WHAT IS BEING ASKED: From the data below, retype exactly the lines starting with the one that contains "132 166 161" and ending with the one that contains "[ 73 136 137", both included.

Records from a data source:
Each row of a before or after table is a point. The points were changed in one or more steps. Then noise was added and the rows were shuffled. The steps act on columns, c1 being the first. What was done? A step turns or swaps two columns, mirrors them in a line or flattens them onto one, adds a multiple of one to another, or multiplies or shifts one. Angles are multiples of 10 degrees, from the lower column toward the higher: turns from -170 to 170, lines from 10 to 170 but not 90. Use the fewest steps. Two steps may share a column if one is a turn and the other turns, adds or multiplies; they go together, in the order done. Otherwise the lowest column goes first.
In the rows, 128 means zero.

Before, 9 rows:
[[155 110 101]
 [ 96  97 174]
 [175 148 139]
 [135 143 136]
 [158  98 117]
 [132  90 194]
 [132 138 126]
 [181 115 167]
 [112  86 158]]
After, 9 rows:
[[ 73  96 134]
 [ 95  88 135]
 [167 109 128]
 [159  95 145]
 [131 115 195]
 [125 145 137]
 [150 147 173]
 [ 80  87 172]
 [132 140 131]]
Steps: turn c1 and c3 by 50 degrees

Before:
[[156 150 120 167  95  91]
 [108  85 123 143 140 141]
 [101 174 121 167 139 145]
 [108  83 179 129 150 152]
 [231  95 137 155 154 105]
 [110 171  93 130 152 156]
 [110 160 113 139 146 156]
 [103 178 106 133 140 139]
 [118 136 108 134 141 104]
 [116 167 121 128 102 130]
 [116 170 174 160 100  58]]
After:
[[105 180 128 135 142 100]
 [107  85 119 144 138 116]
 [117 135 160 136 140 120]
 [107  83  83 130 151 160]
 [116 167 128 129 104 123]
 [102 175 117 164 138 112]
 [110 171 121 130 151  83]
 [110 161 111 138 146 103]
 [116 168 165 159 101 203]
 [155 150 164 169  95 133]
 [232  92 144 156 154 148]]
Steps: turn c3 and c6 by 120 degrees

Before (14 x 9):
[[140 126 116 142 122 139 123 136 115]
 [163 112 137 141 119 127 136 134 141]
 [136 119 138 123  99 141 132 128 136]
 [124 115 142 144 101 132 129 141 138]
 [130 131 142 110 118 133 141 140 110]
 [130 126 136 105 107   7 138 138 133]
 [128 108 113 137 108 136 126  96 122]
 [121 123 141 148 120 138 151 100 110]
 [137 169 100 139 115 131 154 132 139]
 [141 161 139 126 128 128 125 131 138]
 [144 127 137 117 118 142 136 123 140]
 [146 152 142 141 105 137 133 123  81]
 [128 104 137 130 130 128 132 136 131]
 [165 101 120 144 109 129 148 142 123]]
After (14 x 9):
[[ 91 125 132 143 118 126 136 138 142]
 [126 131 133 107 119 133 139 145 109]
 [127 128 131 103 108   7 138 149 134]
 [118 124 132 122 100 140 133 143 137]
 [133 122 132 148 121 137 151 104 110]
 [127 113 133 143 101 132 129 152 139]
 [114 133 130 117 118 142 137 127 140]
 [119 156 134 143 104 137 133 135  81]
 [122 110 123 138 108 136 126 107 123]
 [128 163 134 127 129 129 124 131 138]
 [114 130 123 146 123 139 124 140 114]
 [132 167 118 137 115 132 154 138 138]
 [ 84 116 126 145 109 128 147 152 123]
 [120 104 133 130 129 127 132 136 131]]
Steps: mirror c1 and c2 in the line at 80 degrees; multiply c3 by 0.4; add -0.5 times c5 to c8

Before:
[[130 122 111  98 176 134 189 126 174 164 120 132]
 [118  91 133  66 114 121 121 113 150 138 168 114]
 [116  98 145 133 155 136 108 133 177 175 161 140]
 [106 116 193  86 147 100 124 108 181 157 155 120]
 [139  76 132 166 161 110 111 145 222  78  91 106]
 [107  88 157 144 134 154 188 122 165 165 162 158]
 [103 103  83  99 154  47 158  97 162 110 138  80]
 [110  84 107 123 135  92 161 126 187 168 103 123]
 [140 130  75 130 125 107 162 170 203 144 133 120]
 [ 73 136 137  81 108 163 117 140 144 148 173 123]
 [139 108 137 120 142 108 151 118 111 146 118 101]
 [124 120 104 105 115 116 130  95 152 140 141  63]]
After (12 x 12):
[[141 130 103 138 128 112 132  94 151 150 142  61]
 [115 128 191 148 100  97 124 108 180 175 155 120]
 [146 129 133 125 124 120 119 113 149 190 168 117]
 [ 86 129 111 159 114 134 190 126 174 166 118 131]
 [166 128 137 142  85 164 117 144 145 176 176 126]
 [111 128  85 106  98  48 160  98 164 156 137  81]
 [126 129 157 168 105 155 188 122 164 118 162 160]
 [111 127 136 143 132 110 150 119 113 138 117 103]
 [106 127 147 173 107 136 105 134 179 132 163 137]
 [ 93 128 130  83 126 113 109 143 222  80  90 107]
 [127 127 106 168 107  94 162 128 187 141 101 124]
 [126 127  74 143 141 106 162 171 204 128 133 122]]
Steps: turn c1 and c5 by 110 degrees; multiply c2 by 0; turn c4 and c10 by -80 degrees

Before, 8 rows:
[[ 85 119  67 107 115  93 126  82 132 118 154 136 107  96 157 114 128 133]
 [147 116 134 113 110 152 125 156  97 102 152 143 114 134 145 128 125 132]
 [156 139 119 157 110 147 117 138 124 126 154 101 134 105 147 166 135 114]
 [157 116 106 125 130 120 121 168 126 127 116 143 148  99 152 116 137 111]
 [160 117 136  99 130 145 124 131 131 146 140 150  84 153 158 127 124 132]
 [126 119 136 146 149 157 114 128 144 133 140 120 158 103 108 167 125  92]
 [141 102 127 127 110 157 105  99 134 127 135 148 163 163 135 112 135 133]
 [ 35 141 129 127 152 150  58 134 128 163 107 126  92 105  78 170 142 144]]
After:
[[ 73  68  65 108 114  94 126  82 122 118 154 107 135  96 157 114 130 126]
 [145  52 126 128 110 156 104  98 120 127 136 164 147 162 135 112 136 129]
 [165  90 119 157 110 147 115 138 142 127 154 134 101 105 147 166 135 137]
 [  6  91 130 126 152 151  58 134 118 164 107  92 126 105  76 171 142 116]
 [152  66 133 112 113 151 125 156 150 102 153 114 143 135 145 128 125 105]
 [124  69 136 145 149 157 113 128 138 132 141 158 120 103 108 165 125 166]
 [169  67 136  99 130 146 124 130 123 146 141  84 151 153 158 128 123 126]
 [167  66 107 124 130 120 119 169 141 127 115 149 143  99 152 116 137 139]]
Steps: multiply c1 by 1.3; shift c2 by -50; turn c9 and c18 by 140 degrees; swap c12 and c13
--
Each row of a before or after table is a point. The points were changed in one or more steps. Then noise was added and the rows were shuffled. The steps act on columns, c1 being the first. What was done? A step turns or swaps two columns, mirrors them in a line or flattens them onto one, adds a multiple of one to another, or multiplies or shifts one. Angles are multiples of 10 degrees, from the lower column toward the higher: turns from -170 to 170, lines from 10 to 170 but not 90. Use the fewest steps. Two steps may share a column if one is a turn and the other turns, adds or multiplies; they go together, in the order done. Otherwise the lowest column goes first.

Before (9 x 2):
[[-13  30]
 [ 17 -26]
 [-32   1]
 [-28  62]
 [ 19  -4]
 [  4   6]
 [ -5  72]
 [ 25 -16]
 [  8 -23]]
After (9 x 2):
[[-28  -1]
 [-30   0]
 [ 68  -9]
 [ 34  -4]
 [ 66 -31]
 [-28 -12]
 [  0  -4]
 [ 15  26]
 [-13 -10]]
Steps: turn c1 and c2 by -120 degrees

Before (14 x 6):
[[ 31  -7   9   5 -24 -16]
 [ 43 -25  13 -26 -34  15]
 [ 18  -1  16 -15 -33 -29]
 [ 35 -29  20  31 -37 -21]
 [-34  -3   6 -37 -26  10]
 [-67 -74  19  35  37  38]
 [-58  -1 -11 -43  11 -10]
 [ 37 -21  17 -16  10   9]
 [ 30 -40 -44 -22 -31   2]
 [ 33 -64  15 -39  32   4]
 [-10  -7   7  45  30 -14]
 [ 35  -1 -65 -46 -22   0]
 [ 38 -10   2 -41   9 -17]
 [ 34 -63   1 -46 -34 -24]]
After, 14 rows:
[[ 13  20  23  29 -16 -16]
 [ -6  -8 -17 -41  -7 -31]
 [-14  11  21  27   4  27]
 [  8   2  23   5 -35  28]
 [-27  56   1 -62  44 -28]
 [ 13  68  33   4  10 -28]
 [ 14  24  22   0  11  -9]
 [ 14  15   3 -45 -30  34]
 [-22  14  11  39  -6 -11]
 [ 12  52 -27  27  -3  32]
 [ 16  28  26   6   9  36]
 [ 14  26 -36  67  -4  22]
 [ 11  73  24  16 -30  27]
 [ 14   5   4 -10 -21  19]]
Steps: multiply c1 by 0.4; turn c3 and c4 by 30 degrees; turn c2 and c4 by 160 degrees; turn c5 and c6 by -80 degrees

ANSWER SPACE:
 [139  76 132 166 161 110 111 145 222  78  91 106]
 [107  88 157 144 134 154 188 122 165 165 162 158]
 [103 103  83  99 154  47 158  97 162 110 138  80]
 [110  84 107 123 135  92 161 126 187 168 103 123]
 [140 130  75 130 125 107 162 170 203 144 133 120]
 [ 73 136 137  81 108 163 117 140 144 148 173 123]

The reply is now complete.